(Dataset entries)
[Start of section]

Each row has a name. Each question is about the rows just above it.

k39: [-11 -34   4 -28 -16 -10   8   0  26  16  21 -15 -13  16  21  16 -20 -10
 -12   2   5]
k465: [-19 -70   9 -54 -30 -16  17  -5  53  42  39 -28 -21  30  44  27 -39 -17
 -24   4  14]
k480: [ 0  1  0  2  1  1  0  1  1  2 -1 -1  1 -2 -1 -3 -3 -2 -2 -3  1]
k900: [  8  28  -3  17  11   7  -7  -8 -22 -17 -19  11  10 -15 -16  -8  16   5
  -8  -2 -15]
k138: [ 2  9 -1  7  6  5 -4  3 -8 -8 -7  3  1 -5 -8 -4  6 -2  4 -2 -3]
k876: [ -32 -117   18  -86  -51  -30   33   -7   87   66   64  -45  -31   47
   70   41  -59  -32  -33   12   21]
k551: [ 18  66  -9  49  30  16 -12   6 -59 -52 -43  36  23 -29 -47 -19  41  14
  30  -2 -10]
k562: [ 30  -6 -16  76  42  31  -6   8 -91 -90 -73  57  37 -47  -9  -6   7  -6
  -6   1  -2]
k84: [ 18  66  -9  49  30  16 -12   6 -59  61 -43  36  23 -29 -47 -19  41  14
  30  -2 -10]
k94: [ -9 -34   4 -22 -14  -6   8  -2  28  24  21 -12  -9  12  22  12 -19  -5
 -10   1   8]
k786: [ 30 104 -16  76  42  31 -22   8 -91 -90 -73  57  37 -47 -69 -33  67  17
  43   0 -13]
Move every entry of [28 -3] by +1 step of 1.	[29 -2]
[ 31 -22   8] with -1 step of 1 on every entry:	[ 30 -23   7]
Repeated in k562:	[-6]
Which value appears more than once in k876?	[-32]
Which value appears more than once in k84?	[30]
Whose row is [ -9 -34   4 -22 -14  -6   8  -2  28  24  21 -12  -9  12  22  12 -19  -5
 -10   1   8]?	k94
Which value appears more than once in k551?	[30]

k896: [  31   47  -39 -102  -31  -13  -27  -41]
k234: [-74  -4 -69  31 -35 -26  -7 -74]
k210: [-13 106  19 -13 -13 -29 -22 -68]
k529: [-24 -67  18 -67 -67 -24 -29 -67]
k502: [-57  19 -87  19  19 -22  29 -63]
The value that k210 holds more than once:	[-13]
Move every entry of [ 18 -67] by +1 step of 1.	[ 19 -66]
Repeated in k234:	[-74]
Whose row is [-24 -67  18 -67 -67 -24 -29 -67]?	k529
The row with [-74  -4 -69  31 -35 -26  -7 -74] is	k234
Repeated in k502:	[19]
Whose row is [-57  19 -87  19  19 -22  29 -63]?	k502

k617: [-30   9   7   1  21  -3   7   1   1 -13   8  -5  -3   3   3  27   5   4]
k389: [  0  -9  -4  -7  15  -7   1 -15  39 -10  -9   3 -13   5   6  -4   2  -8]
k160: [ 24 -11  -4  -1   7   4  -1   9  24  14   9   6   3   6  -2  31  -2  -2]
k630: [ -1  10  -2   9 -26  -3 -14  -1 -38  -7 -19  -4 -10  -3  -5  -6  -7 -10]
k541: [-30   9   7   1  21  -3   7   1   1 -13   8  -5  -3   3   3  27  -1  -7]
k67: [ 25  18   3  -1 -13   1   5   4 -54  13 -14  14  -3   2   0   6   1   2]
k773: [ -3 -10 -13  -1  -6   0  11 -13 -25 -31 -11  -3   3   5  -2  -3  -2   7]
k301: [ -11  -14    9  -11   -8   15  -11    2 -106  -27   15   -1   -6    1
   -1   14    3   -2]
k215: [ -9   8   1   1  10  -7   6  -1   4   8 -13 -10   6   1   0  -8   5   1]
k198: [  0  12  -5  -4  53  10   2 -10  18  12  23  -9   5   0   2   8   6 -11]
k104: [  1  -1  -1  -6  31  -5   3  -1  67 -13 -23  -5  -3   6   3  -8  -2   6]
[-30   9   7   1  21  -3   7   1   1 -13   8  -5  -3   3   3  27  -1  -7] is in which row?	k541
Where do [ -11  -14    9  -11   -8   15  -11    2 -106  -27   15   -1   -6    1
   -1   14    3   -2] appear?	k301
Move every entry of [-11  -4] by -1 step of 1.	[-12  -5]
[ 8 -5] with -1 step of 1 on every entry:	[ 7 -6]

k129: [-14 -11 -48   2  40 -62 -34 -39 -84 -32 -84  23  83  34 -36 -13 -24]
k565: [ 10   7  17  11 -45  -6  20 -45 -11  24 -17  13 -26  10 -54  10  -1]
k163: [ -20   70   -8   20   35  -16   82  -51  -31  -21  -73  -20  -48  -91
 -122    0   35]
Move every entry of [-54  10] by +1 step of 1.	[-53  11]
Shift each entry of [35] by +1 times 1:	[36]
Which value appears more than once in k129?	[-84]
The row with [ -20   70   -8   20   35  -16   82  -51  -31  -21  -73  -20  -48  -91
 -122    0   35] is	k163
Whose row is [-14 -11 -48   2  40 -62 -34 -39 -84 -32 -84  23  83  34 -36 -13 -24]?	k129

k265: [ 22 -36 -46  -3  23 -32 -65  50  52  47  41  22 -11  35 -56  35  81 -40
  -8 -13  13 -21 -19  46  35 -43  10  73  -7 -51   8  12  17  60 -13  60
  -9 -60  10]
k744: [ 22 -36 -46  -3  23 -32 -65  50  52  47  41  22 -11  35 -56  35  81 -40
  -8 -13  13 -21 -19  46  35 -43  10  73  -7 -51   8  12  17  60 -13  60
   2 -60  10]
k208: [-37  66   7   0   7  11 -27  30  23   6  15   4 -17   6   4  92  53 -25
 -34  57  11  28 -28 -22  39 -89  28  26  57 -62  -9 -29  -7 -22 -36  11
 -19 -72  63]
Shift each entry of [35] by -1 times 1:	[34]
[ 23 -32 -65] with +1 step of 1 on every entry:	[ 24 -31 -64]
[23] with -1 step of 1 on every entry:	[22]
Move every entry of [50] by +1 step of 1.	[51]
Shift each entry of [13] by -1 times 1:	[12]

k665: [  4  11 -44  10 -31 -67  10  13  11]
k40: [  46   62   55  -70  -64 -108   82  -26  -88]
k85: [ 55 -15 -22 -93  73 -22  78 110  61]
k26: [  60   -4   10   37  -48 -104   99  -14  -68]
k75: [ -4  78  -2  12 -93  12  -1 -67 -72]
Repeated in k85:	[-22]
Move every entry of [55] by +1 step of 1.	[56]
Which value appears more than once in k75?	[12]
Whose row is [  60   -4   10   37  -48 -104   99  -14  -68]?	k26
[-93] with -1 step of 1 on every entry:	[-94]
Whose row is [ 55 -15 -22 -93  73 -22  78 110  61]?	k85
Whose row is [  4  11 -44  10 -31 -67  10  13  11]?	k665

[End of section]

ABOUT THIS EXERCISE: Only the number is wanted: how many lines above include the word "Move"?

REPLY: 6